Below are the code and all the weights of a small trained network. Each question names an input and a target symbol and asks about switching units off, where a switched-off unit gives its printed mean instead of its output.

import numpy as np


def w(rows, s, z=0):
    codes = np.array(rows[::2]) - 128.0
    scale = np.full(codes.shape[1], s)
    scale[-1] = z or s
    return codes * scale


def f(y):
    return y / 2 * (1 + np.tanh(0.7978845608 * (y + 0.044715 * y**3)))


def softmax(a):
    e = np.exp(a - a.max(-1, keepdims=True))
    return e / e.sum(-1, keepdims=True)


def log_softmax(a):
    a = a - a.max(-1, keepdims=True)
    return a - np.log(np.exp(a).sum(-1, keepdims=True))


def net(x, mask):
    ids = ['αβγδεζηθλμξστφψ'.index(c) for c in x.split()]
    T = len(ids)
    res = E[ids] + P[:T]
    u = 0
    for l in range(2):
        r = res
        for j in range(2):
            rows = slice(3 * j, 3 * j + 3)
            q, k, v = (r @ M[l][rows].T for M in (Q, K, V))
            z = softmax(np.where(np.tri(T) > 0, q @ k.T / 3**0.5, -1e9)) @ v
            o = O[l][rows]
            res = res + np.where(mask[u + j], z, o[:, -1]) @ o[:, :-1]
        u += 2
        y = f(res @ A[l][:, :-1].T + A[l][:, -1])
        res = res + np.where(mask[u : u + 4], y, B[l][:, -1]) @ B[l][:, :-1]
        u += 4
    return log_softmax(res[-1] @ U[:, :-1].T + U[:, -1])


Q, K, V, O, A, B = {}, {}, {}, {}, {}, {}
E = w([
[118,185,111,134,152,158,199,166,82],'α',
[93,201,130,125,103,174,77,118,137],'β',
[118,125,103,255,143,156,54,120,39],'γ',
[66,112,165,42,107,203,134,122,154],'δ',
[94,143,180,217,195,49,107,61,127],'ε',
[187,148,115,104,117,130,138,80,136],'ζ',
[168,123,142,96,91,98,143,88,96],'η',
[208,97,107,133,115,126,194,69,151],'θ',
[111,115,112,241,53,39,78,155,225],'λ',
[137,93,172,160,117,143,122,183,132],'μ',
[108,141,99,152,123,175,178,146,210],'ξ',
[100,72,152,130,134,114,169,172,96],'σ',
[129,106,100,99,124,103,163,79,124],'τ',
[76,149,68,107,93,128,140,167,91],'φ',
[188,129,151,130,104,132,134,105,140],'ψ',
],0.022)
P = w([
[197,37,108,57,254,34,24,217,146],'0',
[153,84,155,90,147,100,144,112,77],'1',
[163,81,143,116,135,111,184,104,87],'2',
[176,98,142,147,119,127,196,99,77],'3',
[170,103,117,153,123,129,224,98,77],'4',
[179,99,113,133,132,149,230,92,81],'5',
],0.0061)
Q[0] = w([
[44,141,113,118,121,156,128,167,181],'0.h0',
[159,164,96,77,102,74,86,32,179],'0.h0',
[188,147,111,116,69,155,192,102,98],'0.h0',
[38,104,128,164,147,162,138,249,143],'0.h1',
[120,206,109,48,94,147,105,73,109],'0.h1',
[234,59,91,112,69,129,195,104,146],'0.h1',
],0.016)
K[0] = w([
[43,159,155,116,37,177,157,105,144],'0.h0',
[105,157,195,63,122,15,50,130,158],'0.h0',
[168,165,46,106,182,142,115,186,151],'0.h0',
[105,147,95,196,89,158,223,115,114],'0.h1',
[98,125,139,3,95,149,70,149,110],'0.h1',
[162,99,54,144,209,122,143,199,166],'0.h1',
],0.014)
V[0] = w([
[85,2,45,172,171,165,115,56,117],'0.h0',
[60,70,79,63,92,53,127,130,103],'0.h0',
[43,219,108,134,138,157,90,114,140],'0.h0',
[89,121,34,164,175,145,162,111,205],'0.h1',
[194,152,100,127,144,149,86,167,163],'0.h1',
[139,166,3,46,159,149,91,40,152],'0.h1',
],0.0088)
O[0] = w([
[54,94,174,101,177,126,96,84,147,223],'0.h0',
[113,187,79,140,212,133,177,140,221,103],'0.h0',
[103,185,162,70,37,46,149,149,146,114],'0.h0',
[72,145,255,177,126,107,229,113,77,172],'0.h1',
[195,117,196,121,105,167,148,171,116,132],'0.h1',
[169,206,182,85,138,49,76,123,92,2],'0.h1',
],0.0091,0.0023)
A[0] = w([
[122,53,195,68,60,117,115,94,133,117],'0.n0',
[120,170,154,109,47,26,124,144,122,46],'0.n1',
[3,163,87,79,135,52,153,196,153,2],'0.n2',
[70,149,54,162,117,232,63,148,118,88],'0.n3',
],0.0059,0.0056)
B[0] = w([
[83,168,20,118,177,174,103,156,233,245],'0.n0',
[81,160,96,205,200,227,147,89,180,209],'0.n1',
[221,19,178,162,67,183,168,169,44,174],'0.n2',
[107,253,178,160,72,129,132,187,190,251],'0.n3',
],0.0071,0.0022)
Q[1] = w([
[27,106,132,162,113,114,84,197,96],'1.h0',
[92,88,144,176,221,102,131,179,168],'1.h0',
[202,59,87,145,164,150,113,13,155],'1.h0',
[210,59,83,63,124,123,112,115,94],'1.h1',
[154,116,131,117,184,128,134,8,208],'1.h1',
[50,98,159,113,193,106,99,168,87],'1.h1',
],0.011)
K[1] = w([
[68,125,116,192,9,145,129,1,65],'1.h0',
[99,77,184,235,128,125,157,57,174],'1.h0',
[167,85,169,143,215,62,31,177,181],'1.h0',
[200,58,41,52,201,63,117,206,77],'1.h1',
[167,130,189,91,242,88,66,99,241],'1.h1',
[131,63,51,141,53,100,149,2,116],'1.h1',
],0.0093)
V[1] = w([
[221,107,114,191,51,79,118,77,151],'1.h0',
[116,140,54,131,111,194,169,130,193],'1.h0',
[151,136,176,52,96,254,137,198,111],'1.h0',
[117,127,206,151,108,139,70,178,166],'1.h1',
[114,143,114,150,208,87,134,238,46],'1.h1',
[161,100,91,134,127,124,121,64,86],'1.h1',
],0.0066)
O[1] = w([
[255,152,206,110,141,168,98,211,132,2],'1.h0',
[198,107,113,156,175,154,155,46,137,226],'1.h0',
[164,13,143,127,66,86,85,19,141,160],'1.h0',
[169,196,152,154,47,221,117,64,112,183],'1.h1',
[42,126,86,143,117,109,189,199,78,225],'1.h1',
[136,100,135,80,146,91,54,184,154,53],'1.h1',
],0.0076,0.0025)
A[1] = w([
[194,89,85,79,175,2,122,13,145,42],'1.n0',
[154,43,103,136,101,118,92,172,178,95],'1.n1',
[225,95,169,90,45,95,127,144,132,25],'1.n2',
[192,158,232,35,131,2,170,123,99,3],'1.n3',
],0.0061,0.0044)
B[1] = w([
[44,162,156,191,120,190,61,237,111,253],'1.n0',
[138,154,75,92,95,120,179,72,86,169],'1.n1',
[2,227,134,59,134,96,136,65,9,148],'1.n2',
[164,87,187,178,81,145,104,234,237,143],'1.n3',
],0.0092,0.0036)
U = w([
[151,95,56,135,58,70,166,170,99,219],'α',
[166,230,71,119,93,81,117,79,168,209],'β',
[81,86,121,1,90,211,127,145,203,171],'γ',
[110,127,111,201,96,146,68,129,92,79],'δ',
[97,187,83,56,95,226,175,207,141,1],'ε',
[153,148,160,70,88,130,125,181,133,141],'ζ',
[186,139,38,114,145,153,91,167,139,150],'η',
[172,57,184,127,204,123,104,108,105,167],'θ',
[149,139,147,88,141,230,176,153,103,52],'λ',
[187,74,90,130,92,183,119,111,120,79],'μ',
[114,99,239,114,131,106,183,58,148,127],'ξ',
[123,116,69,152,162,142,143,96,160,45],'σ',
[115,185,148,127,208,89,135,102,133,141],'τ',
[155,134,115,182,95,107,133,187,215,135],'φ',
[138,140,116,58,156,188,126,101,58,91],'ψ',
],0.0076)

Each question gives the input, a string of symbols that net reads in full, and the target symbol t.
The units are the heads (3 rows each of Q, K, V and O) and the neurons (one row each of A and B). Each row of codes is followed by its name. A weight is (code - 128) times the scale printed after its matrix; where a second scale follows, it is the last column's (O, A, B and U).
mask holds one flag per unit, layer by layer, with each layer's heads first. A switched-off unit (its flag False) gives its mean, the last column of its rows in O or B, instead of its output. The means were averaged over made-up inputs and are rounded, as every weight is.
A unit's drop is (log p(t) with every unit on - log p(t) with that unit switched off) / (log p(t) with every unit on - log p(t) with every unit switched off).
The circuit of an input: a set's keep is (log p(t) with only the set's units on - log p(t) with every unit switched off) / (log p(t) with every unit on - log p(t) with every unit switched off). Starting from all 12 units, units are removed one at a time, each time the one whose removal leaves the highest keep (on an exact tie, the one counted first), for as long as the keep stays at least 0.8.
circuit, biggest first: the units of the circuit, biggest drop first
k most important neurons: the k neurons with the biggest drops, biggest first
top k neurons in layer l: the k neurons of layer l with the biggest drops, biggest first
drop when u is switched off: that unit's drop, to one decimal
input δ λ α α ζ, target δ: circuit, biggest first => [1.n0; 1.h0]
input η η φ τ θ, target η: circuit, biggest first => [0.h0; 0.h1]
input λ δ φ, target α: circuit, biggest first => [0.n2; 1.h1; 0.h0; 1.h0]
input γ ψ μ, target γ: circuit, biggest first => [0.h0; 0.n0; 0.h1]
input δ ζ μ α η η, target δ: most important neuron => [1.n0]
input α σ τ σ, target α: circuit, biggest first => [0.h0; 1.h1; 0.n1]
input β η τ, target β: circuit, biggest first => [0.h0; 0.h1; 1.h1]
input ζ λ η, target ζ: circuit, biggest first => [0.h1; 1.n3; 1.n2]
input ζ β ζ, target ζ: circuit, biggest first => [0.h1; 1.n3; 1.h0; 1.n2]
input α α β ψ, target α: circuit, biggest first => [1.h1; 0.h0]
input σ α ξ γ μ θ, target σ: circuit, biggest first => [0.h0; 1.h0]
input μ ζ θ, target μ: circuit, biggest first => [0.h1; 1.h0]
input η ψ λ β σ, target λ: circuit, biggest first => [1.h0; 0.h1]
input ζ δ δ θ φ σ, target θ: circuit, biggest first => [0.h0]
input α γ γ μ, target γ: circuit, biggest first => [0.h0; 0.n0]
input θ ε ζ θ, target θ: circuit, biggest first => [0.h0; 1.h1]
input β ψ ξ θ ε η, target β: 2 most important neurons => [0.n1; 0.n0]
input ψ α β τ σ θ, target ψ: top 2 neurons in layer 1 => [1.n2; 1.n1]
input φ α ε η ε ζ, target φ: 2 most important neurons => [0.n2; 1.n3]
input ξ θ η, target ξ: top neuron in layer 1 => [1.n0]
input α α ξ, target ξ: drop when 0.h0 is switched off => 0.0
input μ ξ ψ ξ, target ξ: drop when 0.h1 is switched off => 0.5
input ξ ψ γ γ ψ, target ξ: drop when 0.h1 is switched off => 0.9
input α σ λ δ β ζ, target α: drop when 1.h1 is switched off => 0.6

• **HOW TO COMPLETE THIS TASK**:
Go through the listing, find each line with the word "last", and copy it.

• **EXPECTED ANSWER**:
The units are the heads (3 rows each of Q, K, V and O) and the neurons (one row each of A and B). Each row of codes is followed by its name. A weight is (code - 128) times the scale printed after its matrix; where a second scale follows, it is the last column's (O, A, B and U).
mask holds one flag per unit, layer by layer, with each layer's heads first. A switched-off unit (its flag False) gives its mean, the last column of its rows in O or B, instead of its output. The means were averaged over made-up inputs and are rounded, as every weight is.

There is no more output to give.